Records from a collection

One turn moves every row onto another: examples first, then more rows asked:
N: -7 -9 -7 5 20 0 -5 -13 -11 -15 1 3 -5 -4 11 -7 -3 -8 4 20 -1 6 10 -3 -13 -6 2 4
U: 7 2 2 25 -2 13 21 -16 8 -11 12 9 -4 18 -3 3 9 2 -17 -13 -4 15 10 -1 9 12 5 12
F: 2 -20 -3 18 4 -16 12 -14 4 9 11 9 -16 5 -1 -8 13 10 -10 -2 -14 24 0 0 -1 1 9 -1
Y: -9 -3 7 0 3 9 11 -17 0 6 27 7 17 -2 3 -6 -1 -4 -12 9 -3 21 -6 -9 5 9 3 7
Q: -11 14 6 14 -10 2 15 -7 1 -4 6 10 1 16 -10 3 6 -7 -8 8 4 1 -4 -26 -1 -15 4 18
L: -2 15 -1 13 -8 7 10 1 1 -3 -9 10 6 0 0 4 -1 -9 -2 4 -17 15 -10 8 -15 -20 14 20
E: 0 1 8 2 -20 6 16 -1 12 1 3 -5 8 1 -15 6 -7 0 -8 2 -4 7 -20 4 6 -9 7 10
C: -9 1 1 2 -6 -2 -7 -6 0 12 12 4 -1 6 -3 10 0 3 -2 33 -7 -5 -4 -3 0 -6 -1 4
Z: 2 -3 4 10 2 -12 -8 -9 -8 4 -1 15 -17 18 -5 -21 -3 6 -13 5 0 22 23 5 -5 -1 6 4
V: -11 7 -13 18 8 -4 13 1 15 -13 12 -1 9 5 -9 12 3 4 -16 1 -11 -2 -10 -8 1 8 -3 7
W: -8 11 8 -1 -8 10 -4 -13 -5 -6 -11 -5 -5 -1 2 -14 8 1 -28 -2 -5 2 21 9 -1 -9 -7 8
J: -10 -4 0 13 -12 3 19 -6 8 -11 -5 25 -7 5 -1 11 8 7 -9 7 -4 5 5 -3 4 20 -4 20
K: -12 -5 7 21 11 2 1 0 4 2 1 5 -4 6 -7 0 3 -3 -10 -6 -8 16 -12 -3 3 30 5 10
H: 12 -3 -7 4 17 -10 6 -5 -6 3 -9 -4 6 -7 -10 -17 1 14 -7 7 -3 0 19 12 10 -3 -2 4
P: 1 4 1 25 4 0 1 -23 3 11 4 -1 4 4 -7 -5 4 -14 0 9 2 19 23 0 -9 12 -6 -6
D: -8 -5 -7 6 2 5 -7 -4 -15 -1 -14 -6 10 -5 -7 -7 -4 -1 -3 13 6 6 3 13 8 -19 -2 22
G: -1 -2 2 14 -12 1 2 -4 7 5 -1 -4 -14 9 12 -31 -3 2 3 4 -5 15 2 7 14 11 14 11
X: -6 -4 2 9 3 -5 23 -14 5 -2 -6 -9 0 10 -5 -4 1 -8 -9 16 -2 4 -4 -2 4 -36 0 7
A: -6 -2 0 -12 1 -3 4 -8 4 -6 -11 10 -7 5 -2 -14 8 11 -7 8 1 -15 8 12 -6 -22 0 18
S: 5 -8 -4 18 8 -11 0 1 5 1 -15 -12 -15 4 8 -10 6 3 2 -4 -9 19 19 6 -8 5 3 17

L goes to -> W
V goes to -> X
Now these:
A goes to -> S
Z goes to -> K
Y goes to -> C

One turn moves every row onto another: examples first, then more rows asked:
nefa: -7 -9 -13 -3 10 -5 -14 -19 16 0 19 13 -9 14 0 -22 15
muz: -14 6 -27 -21 5 5 -13 -9 10 14 6 17 -2 14 -3 -12 10
sil: 19 -5 6 -14 -6 0 -15 -8 3 -2 -16 -7 -3 11 -13 -14 20
rege: -2 -13 -15 -23 3 -6 -15 -10 15 10 20 15 1 10 11 -14 27
Dato: 6 8 2 4 11 8 -20 -11 8 6 -20 -3 -1 10 -6 -12 16
suni: 4 -15 8 -12 16 13 -19 -5 16 13 -6 -1 -6 28 -2 3 5
Vok: -4 -7 -18 -9 9 -7 -11 -20 18 4 21 13 -10 24 2 -17 13
nevog: 16 -8 11 -18 3 2 -22 -3 10 12 -19 -6 -12 15 -11 -7 11
Vuned: -3 -4 -14 -13 3 12 -5 -18 14 11 0 -13 -10 21 16 -4 26
veki: 1 -15 -21 -14 1 -14 -17 -6 20 18 13 9 -12 20 -6 0 2
fav: -2 1 10 -26 12 -8 -5 -14 4 -5 -18 7 4 10 -7 -6 16
puf: 22 5 -5 -12 7 1 -8 7 4 20 -7 -2 8 10 6 -6 21
lum: 21 -8 0 -12 -8 -8 -6 -8 9 0 -16 -5 0 11 -14 -16 20
Gab: -5 -17 -7 -24 15 -13 -12 -2 29 15 10 -2 -5 11 8 -19 12
rim: 13 4 14 -17 -1 -8 -16 -5 16 6 -11 10 11 10 7 -6 7
meru: 23 6 -5 -13 6 2 -9 9 5 18 -8 1 6 11 6 -6 22
vav: -3 -18 -25 -12 5 -13 -11 -9 16 11 16 5 -12 20 -4 -2 6
gutam: 3 -11 -4 -1 19 23 -9 -10 13 6 -7 3 1 18 -11 -10 11
geki: -9 -11 -23 -9 7 -8 -6 -7 9 15 10 -1 -15 25 13 -1 16
tebat: 11 -4 -1 -14 -5 4 -7 1 2 2 -10 6 9 -7 -6 -10 12
vefav: -3 -9 -18 -17 9 -7 4 -20 21 8 7 8 -11 32 -5 -18 16
desav: 12 8 4 -1 -3 -5 -23 -9 6 4 -19 -6 4 15 -1 -3 15
geb: -7 -10 -25 -21 4 -18 -10 -12 25 11 6 14 8 10 -4 -2 14
vomi: 1 -8 -16 -25 0 4 3 -23 25 8 -10 -10 -9 26 -3 -3 18
Paz: 8 8 3 -4 -7 -7 -22 -10 0 3 -15 0 1 18 8 0 19
Tunu: -14 5 -26 -21 5 6 -14 -8 12 12 6 19 -3 13 -1 -12 11
Toruv: -5 -17 -8 -25 14 -13 -12 0 32 14 9 -1 -5 11 8 -18 12
dut: 0 0 8 -25 12 -7 -4 -10 7 -6 -20 7 4 10 -7 -7 18

desav goes to -> Vok
Gab goes to -> puf
Now these:
nevog goes to -> geki
lum goes to -> veki
suni goes to -> Vuned
rege goes to -> tebat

▶ _Task brief_: Word for word, every record must be given again.

▶ _Output below_:
One turn moves every row onto another: examples first, then more rows asked:
N: -7 -9 -7 5 20 0 -5 -13 -11 -15 1 3 -5 -4 11 -7 -3 -8 4 20 -1 6 10 -3 -13 -6 2 4
U: 7 2 2 25 -2 13 21 -16 8 -11 12 9 -4 18 -3 3 9 2 -17 -13 -4 15 10 -1 9 12 5 12
F: 2 -20 -3 18 4 -16 12 -14 4 9 11 9 -16 5 -1 -8 13 10 -10 -2 -14 24 0 0 -1 1 9 -1
Y: -9 -3 7 0 3 9 11 -17 0 6 27 7 17 -2 3 -6 -1 -4 -12 9 -3 21 -6 -9 5 9 3 7
Q: -11 14 6 14 -10 2 15 -7 1 -4 6 10 1 16 -10 3 6 -7 -8 8 4 1 -4 -26 -1 -15 4 18
L: -2 15 -1 13 -8 7 10 1 1 -3 -9 10 6 0 0 4 -1 -9 -2 4 -17 15 -10 8 -15 -20 14 20
E: 0 1 8 2 -20 6 16 -1 12 1 3 -5 8 1 -15 6 -7 0 -8 2 -4 7 -20 4 6 -9 7 10
C: -9 1 1 2 -6 -2 -7 -6 0 12 12 4 -1 6 -3 10 0 3 -2 33 -7 -5 -4 -3 0 -6 -1 4
Z: 2 -3 4 10 2 -12 -8 -9 -8 4 -1 15 -17 18 -5 -21 -3 6 -13 5 0 22 23 5 -5 -1 6 4
V: -11 7 -13 18 8 -4 13 1 15 -13 12 -1 9 5 -9 12 3 4 -16 1 -11 -2 -10 -8 1 8 -3 7
W: -8 11 8 -1 -8 10 -4 -13 -5 -6 -11 -5 -5 -1 2 -14 8 1 -28 -2 -5 2 21 9 -1 -9 -7 8
J: -10 -4 0 13 -12 3 19 -6 8 -11 -5 25 -7 5 -1 11 8 7 -9 7 -4 5 5 -3 4 20 -4 20
K: -12 -5 7 21 11 2 1 0 4 2 1 5 -4 6 -7 0 3 -3 -10 -6 -8 16 -12 -3 3 30 5 10
H: 12 -3 -7 4 17 -10 6 -5 -6 3 -9 -4 6 -7 -10 -17 1 14 -7 7 -3 0 19 12 10 -3 -2 4
P: 1 4 1 25 4 0 1 -23 3 11 4 -1 4 4 -7 -5 4 -14 0 9 2 19 23 0 -9 12 -6 -6
D: -8 -5 -7 6 2 5 -7 -4 -15 -1 -14 -6 10 -5 -7 -7 -4 -1 -3 13 6 6 3 13 8 -19 -2 22
G: -1 -2 2 14 -12 1 2 -4 7 5 -1 -4 -14 9 12 -31 -3 2 3 4 -5 15 2 7 14 11 14 11
X: -6 -4 2 9 3 -5 23 -14 5 -2 -6 -9 0 10 -5 -4 1 -8 -9 16 -2 4 -4 -2 4 -36 0 7
A: -6 -2 0 -12 1 -3 4 -8 4 -6 -11 10 -7 5 -2 -14 8 11 -7 8 1 -15 8 12 -6 -22 0 18
S: 5 -8 -4 18 8 -11 0 1 5 1 -15 -12 -15 4 8 -10 6 3 2 -4 -9 19 19 6 -8 5 3 17

L goes to -> W
V goes to -> X
Now these:
A goes to -> S
Z goes to -> K
Y goes to -> C

One turn moves every row onto another: examples first, then more rows asked:
nefa: -7 -9 -13 -3 10 -5 -14 -19 16 0 19 13 -9 14 0 -22 15
muz: -14 6 -27 -21 5 5 -13 -9 10 14 6 17 -2 14 -3 -12 10
sil: 19 -5 6 -14 -6 0 -15 -8 3 -2 -16 -7 -3 11 -13 -14 20
rege: -2 -13 -15 -23 3 -6 -15 -10 15 10 20 15 1 10 11 -14 27
Dato: 6 8 2 4 11 8 -20 -11 8 6 -20 -3 -1 10 -6 -12 16
suni: 4 -15 8 -12 16 13 -19 -5 16 13 -6 -1 -6 28 -2 3 5
Vok: -4 -7 -18 -9 9 -7 -11 -20 18 4 21 13 -10 24 2 -17 13
nevog: 16 -8 11 -18 3 2 -22 -3 10 12 -19 -6 -12 15 -11 -7 11
Vuned: -3 -4 -14 -13 3 12 -5 -18 14 11 0 -13 -10 21 16 -4 26
veki: 1 -15 -21 -14 1 -14 -17 -6 20 18 13 9 -12 20 -6 0 2
fav: -2 1 10 -26 12 -8 -5 -14 4 -5 -18 7 4 10 -7 -6 16
puf: 22 5 -5 -12 7 1 -8 7 4 20 -7 -2 8 10 6 -6 21
lum: 21 -8 0 -12 -8 -8 -6 -8 9 0 -16 -5 0 11 -14 -16 20
Gab: -5 -17 -7 -24 15 -13 -12 -2 29 15 10 -2 -5 11 8 -19 12
rim: 13 4 14 -17 -1 -8 -16 -5 16 6 -11 10 11 10 7 -6 7
meru: 23 6 -5 -13 6 2 -9 9 5 18 -8 1 6 11 6 -6 22
vav: -3 -18 -25 -12 5 -13 -11 -9 16 11 16 5 -12 20 -4 -2 6
gutam: 3 -11 -4 -1 19 23 -9 -10 13 6 -7 3 1 18 -11 -10 11
geki: -9 -11 -23 -9 7 -8 -6 -7 9 15 10 -1 -15 25 13 -1 16
tebat: 11 -4 -1 -14 -5 4 -7 1 2 2 -10 6 9 -7 -6 -10 12
vefav: -3 -9 -18 -17 9 -7 4 -20 21 8 7 8 -11 32 -5 -18 16
desav: 12 8 4 -1 -3 -5 -23 -9 6 4 -19 -6 4 15 -1 -3 15
geb: -7 -10 -25 -21 4 -18 -10 -12 25 11 6 14 8 10 -4 -2 14
vomi: 1 -8 -16 -25 0 4 3 -23 25 8 -10 -10 -9 26 -3 -3 18
Paz: 8 8 3 -4 -7 -7 -22 -10 0 3 -15 0 1 18 8 0 19
Tunu: -14 5 -26 -21 5 6 -14 -8 12 12 6 19 -3 13 -1 -12 11
Toruv: -5 -17 -8 -25 14 -13 -12 0 32 14 9 -1 -5 11 8 -18 12
dut: 0 0 8 -25 12 -7 -4 -10 7 -6 -20 7 4 10 -7 -7 18

desav goes to -> Vok
Gab goes to -> puf
Now these:
nevog goes to -> geki
lum goes to -> veki
suni goes to -> Vuned
rege goes to -> tebat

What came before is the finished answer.